Items listed in a dataset

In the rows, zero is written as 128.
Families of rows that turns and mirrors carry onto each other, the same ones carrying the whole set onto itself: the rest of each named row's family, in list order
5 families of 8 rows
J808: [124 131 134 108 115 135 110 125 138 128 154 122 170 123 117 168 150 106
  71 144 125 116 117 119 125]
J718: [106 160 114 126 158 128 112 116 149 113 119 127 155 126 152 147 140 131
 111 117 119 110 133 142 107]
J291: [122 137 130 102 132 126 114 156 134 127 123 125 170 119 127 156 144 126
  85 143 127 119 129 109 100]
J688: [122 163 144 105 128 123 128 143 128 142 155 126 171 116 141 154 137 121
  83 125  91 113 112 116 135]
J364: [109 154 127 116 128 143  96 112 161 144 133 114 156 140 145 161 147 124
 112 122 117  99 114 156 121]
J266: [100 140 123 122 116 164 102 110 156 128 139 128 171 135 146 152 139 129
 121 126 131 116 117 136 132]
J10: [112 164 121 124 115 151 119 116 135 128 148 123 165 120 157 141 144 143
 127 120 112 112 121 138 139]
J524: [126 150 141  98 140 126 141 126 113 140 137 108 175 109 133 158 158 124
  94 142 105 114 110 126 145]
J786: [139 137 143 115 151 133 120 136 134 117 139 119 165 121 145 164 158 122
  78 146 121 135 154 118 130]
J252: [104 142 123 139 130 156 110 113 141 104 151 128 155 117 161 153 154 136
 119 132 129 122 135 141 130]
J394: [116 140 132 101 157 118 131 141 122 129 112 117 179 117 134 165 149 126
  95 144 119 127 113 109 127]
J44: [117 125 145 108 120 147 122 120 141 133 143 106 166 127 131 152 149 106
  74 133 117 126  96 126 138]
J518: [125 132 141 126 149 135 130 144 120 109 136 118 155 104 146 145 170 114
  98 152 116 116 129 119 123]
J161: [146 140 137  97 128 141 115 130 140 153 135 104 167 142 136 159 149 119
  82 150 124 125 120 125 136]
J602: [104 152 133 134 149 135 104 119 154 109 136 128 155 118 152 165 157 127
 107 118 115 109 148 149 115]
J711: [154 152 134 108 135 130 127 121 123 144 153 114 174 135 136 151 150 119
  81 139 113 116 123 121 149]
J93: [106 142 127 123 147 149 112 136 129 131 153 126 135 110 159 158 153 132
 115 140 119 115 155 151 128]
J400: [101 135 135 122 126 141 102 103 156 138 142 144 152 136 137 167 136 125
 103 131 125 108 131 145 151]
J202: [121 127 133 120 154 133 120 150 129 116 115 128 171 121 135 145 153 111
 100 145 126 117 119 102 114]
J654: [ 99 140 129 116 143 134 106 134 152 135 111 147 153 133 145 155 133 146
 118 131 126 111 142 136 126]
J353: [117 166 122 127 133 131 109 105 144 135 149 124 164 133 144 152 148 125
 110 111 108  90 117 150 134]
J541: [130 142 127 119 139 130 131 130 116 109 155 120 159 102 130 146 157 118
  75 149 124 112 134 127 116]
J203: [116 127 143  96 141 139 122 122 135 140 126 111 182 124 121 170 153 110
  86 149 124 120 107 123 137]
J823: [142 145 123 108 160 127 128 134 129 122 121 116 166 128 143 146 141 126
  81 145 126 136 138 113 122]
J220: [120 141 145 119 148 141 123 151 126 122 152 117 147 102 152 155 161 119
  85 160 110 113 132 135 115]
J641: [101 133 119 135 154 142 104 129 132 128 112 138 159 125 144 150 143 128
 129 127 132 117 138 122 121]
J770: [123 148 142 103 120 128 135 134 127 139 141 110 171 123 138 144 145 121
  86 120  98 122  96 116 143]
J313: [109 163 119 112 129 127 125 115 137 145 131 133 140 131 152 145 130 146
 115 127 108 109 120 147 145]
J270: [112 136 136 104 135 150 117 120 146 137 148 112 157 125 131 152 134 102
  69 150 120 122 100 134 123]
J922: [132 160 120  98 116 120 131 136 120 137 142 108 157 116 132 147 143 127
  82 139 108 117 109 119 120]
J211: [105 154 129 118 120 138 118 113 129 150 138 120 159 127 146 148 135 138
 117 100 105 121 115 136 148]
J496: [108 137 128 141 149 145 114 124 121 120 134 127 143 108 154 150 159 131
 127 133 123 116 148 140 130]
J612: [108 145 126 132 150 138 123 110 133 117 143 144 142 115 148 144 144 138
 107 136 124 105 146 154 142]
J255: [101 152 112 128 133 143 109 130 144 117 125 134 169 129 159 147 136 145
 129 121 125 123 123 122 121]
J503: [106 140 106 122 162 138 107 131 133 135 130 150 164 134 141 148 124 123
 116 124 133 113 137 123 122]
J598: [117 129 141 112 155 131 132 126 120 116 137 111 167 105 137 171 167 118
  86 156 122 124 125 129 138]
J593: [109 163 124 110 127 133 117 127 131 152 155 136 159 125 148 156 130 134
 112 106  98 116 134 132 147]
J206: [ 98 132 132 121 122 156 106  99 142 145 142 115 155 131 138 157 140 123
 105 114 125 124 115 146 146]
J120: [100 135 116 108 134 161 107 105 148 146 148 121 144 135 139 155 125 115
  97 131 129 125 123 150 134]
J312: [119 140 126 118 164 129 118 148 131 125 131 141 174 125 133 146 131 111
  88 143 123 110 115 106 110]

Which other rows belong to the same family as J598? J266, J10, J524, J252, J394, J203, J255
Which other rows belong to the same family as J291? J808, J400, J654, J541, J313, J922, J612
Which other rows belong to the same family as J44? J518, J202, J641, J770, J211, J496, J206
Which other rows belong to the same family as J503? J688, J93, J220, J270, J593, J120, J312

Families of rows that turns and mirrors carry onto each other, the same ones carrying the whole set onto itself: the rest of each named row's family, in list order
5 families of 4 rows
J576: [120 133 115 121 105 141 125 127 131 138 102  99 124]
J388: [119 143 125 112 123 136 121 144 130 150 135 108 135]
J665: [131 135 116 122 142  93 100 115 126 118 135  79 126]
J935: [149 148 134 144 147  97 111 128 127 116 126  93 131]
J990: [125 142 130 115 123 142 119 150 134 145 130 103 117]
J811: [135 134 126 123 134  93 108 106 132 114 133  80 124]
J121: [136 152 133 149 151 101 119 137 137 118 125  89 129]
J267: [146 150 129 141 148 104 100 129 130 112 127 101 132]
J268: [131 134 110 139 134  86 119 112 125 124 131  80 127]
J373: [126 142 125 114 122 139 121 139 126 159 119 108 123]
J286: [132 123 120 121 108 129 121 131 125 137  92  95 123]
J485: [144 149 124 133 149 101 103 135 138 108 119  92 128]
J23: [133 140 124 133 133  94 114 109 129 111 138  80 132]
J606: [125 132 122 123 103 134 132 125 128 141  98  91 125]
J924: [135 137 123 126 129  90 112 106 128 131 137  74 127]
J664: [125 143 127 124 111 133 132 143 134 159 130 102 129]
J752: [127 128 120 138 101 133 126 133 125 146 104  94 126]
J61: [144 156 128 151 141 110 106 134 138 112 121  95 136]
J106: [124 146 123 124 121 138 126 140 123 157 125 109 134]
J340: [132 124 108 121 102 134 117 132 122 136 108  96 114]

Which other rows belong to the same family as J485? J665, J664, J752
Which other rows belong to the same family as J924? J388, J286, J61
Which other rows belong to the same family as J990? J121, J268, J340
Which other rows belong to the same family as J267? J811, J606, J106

Required action =>
Print exactly the lines from the one containing "J606: [125 132" through the last line of the records above, both included.

Exercise solution =>
J606: [125 132 122 123 103 134 132 125 128 141  98  91 125]
J924: [135 137 123 126 129  90 112 106 128 131 137  74 127]
J664: [125 143 127 124 111 133 132 143 134 159 130 102 129]
J752: [127 128 120 138 101 133 126 133 125 146 104  94 126]
J61: [144 156 128 151 141 110 106 134 138 112 121  95 136]
J106: [124 146 123 124 121 138 126 140 123 157 125 109 134]
J340: [132 124 108 121 102 134 117 132 122 136 108  96 114]

Which other rows belong to the same family as J485? J665, J664, J752
Which other rows belong to the same family as J924? J388, J286, J61
Which other rows belong to the same family as J990? J121, J268, J340
Which other rows belong to the same family as J267? J811, J606, J106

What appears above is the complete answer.